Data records
Below are the code and all the weights of a small trained network. Each question names an input and a target symbol and asks about switching units off, where a switched-off unit gives its printed mean instead of its output.

import numpy as np


def w(rows, s, z=0):
    codes = np.array(rows[::2]) - 128.0
    scale = np.full(codes.shape[1], s)
    scale[-1] = z or s
    return codes * scale


def f(y):
    return np.maximum(y, 0)


def softmax(a):
    e = np.exp(a - a.max(-1, keepdims=True))
    return e / e.sum(-1, keepdims=True)


def log_softmax(a):
    a = a - a.max(-1, keepdims=True)
    return a - np.log(np.exp(a).sum(-1, keepdims=True))


def net(x, mask):
    ids = ['δεζλσφ'.index(c) for c in x.split()]
    T = len(ids)
    res = E[ids] + P[:T]
    u = 0
    for l in range(2):
        r = res
        for j in range(2):
            rows = slice(2 * j, 2 * j + 2)
            q, k, v = (r @ M[l][rows].T for M in (Q, K, V))
            z = softmax(np.where(np.tri(T) > 0, q @ k.T / 2**0.5, -1e9)) @ v
            o = O[l][rows]
            res = res + np.where(mask[u + j], z, o[:, -1]) @ o[:, :-1]
        u += 2
        y = f(res @ A[l][:, :-1].T + A[l][:, -1])
        res = res + np.where(mask[u : u + 12], y, B[l][:, -1]) @ B[l][:, :-1]
        u += 12
    return log_softmax(res[-1] @ U[:, :-1].T + U[:, -1])


Q, K, V, O, A, B = {}, {}, {}, {}, {}, {}
E = w([
[65,139,161],'δ',
[54,110,88],'ε',
[210,2,106],'ζ',
[99,201,187],'λ',
[134,131,50],'σ',
[116,49,204],'φ',
],0.021)
P = w([
[238,4,3],'0',
[185,136,177],'1',
[106,202,158],'2',
[122,194,155],'3',
[91,200,135],'4',
[81,193,121],'5',
[81,208,117],'6',
[76,194,101],'7',
[105,215,146],'8',
],0.0043)
Q[0] = w([
[170,165,69],'L0H0',
[121,232,115],'L0H0',
[148,41,246],'L0H1',
[145,131,203],'L0H1',
],0.012)
K[0] = w([
[87,111,62],'L0H0',
[120,234,23],'L0H0',
[83,146,254],'L0H1',
[125,89,190],'L0H1',
],0.0094)
V[0] = w([
[78,254,54],'L0H0',
[159,187,135],'L0H0',
[165,205,60],'L0H1',
[220,54,238],'L0H1',
],0.0088)
O[0] = w([
[55,71,55,1],'L0H0',
[40,158,1,62],'L0H0',
[85,158,28,35],'L0H1',
[106,175,151,183],'L0H1',
],0.0072,0.0048)
A[0] = w([
[35,80,132,174],'L0N0',
[24,73,159,225],'L0N1',
[175,142,35,64],'L0N2',
[52,162,93,175],'L0N3',
[244,114,86,122],'L0N4',
[115,229,141,176],'L0N5',
[39,116,152,191],'L0N6',
[54,230,173,185],'L0N7',
[197,213,137,130],'L0N8',
[108,244,175,155],'L0N9',
[177,68,219,73],'L0N10',
[164,254,54,254],'L0N11',
],0.0077,0.0034)
B[0] = w([
[239,170,150,186],'L0N0',
[228,78,141,205],'L0N1',
[120,42,127,145],'L0N2',
[149,239,153,187],'L0N3',
[47,245,1,189],'L0N4',
[166,185,21,167],'L0N5',
[196,139,57,192],'L0N6',
[155,99,142,209],'L0N7',
[123,104,67,173],'L0N8',
[120,106,27,190],'L0N9',
[111,184,128,247],'L0N10',
[235,5,72,160],'L0N11',
],0.0065,0.011)
Q[1] = w([
[6,170,106],'L1H0',
[163,189,78],'L1H0',
[145,180,101],'L1H1',
[77,112,179],'L1H1',
],0.013)
K[1] = w([
[160,250,134],'L1H0',
[122,9,159],'L1H0',
[8,212,88],'L1H1',
[161,127,255],'L1H1',
],0.0074)
V[1] = w([
[48,126,40],'L1H0',
[140,196,126],'L1H0',
[174,131,251],'L1H1',
[84,2,107],'L1H1',
],0.0099)
O[1] = w([
[53,113,11,131],'L1H0',
[143,169,85,120],'L1H0',
[142,211,146,1],'L1H1',
[118,74,194,62],'L1H1',
],0.011,0.0088)
A[1] = w([
[8,182,110,120],'L1N0',
[119,95,229,151],'L1N1',
[75,44,75,30],'L1N2',
[176,154,141,219],'L1N3',
[28,162,197,125],'L1N4',
[91,175,153,1],'L1N5',
[128,112,135,96],'L1N6',
[49,137,187,143],'L1N7',
[112,94,127,123],'L1N8',
[97,53,168,212],'L1N9',
[163,113,120,16],'L1N10',
[140,110,61,120],'L1N11',
],0.014,0.0041)
B[1] = w([
[68,89,215,134],'L1N0',
[72,144,148,150],'L1N1',
[88,152,153,253],'L1N2',
[95,136,87,208],'L1N3',
[189,148,100,137],'L1N4',
[199,1,109,146],'L1N5',
[99,104,164,138],'L1N6',
[172,112,94,129],'L1N7',
[155,191,115,166],'L1N8',
[186,171,156,191],'L1N9',
[171,119,173,146],'L1N10',
[143,99,149,207],'L1N11',
],0.0096,0.026)
U = w([
[196,36,26,162],'δ',
[110,75,131,145],'ε',
[210,117,167,65],'ζ',
[2,236,164,44],'λ',
[64,187,52,253],'σ',
[198,57,173,89],'φ',
],0.0075,0.0032)

Each question gives the input, a string of symbols that net reads in full, and the target symbol t.
The units are the heads (2 rows each of Q, K, V and O) and the neurons (one row each of A and B). Each row of codes is followed by its name. A weight is (code - 128) times the scale printed after its matrix; where a second scale follows, it is the last column's (O, A, B and U).
mask holds one flag per unit, layer by layer, with each layer's heads first. A switched-off unit (its flag False) gives its mean, the last column of its rows in O or B, instead of its output. The means were averaged over made-up inputs and are rounded, as every weight is.
A unit's drop is (log p(t) with every unit on - log p(t) with that unit switched off) / (log p(t) with every unit on - log p(t) with every unit switched off).
The circuit of an input: a set's keep is (log p(t) with only the set's units on - log p(t) with every unit switched off) / (log p(t) with every unit on - log p(t) with every unit switched off). Starting from the 12 units with the biggest drops (on a tie, the unit counted first), units are removed one at a time, each time the one whose removal leaves the highest keep (on an exact tie, the one counted first), for as long as the keep stays at least 0.8.
circuit, biggest first: the units of the circuit, biggest drop first
k most important neurons: the k neurons with the biggest drops, biggest first
which heads matter: for each layer, one digit per head in row order, 1 if its drop is at least 0.15 and else 0, layers parted by /
drop of u: that unit's drop, to one decimal
input ζ ζ ζ λ ζ φ ε, target ζ: which heads matter	01 / 10
input δ δ σ ζ δ, target φ: most important neuron	L0N3
input ζ λ φ ζ, target ζ: circuit, biggest first	L1H0, L0H0
input σ ε φ λ φ, target λ: circuit, biggest first	L1H0, L0H1, L0H0, L0N10
input ε δ σ ζ δ, target ζ: which heads matter	11 / 01
input δ λ δ ε δ λ ε, target δ: circuit, biggest first	L0H0, L0H1, L1H1
input σ ε ε ε δ λ ζ, target λ: 2 most important neurons	L1N2, L0N2
input φ δ ζ ζ, target σ: circuit, biggest first	L0N4, L0H0, L1H1
input δ δ δ σ λ σ, target ε: 2 most important neurons	L1N2, L0N2
input σ ζ δ δ λ λ δ ζ, target λ: 2 most important neurons	L1N2, L0N4
input δ λ δ φ φ ζ, target ζ: which heads matter	00 / 10
input δ σ λ δ, target φ: 2 most important neurons	L0N4, L0N1
input λ λ δ δ, target δ: which heads matter	10 / 00
input ζ δ δ ζ δ λ φ λ δ, target ζ: circuit, biggest first	L1H0
input φ ε δ δ ζ δ σ σ, target ε: which heads matter	11 / 11
input δ λ δ λ δ, target δ: which heads matter	10 / 01
input δ ε σ λ, target φ: 2 most important neurons	L0N4, L0N3
input σ ζ ε σ δ φ ζ σ, target λ: 2 most important neurons	L1N2, L0N10
input σ δ ζ δ ε, target λ: 4 most important neurons	L1N2, L0N2, L0N11, L1N8
input σ δ δ ζ λ δ σ δ σ, target λ: 4 most important neurons	L1N2, L0N2, L0N11, L1N8
input δ φ δ σ λ φ ζ ε, target φ: most important neuron	L0N3
input δ λ ε ζ λ λ σ λ, target φ: 4 most important neurons	L0N4, L0N1, L0N7, L0N3
input σ δ δ ε, target λ: 2 most important neurons	L1N2, L0N2
input δ λ δ δ δ ζ δ σ, target φ: drop of L1H0	-0.1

- Exercise aim -
From the data above, copy each line that holds "codes".

- Output for this exercise -
    codes = np.array(rows[::2]) - 128.0
    scale = np.full(codes.shape[1], s)
    return codes * scale
The units are the heads (2 rows each of Q, K, V and O) and the neurons (one row each of A and B). Each row of codes is followed by its name. A weight is (code - 128) times the scale printed after its matrix; where a second scale follows, it is the last column's (O, A, B and U).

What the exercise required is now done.